Task =>
Each line from the line that includes "codes = np.array(rows[::2]) - 128.0" through the end of the material below must be transcribed exactly, with no other lines.

Given data =>
Here is a tiny trained network, its code and every weight. The questions are about switching its units off for an input and a class, where a switched-off unit gives its printed mean instead of its output.

import numpy as np


def w(rows, s, z=0):
    codes = np.array(rows[::2]) - 128.0
    scale = np.full(codes.shape[1], s)
    scale[-1] = z or s
    return codes * scale


def f(y):
    return y / 2 * (1 + np.tanh(0.7978845608 * (y + 0.044715 * y**3)))


def log_softmax(a):
    a = a - a.max(-1, keepdims=True)
    return a - np.log(np.exp(a).sum(-1, keepdims=True))


def net(x, mask):
    res = np.array(x, float).reshape(1, 4) / 4 @ E
    y = f(res @ A[0][:, :-1].T + A[0][:, -1])
    res = res + np.where(mask, y, B[0][:, -1]) @ B[0][:, :-1]
    return log_softmax(res[-1] @ U[:, :-1].T + U[:, -1])


A, B = {}, {}
E = w([
[52,39,130,124,166,127,162],'x0',
[190,116,118,39,173,150,188],'x1',
[119,129,7,154,159,158,120],'x2',
[162,93,156,147,56,165,153],'x3',
],0.014)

Result =>
    codes = np.array(rows[::2]) - 128.0
    scale = np.full(codes.shape[1], s)
    scale[-1] = z or s
    return codes * scale


def f(y):
    return y / 2 * (1 + np.tanh(0.7978845608 * (y + 0.044715 * y**3)))


def log_softmax(a):
    a = a - a.max(-1, keepdims=True)
    return a - np.log(np.exp(a).sum(-1, keepdims=True))


def net(x, mask):
    res = np.array(x, float).reshape(1, 4) / 4 @ E
    y = f(res @ A[0][:, :-1].T + A[0][:, -1])
    res = res + np.where(mask, y, B[0][:, -1]) @ B[0][:, :-1]
    return log_softmax(res[-1] @ U[:, :-1].T + U[:, -1])


A, B = {}, {}
E = w([
[52,39,130,124,166,127,162],'x0',
[190,116,118,39,173,150,188],'x1',
[119,129,7,154,159,158,120],'x2',
[162,93,156,147,56,165,153],'x3',
],0.014)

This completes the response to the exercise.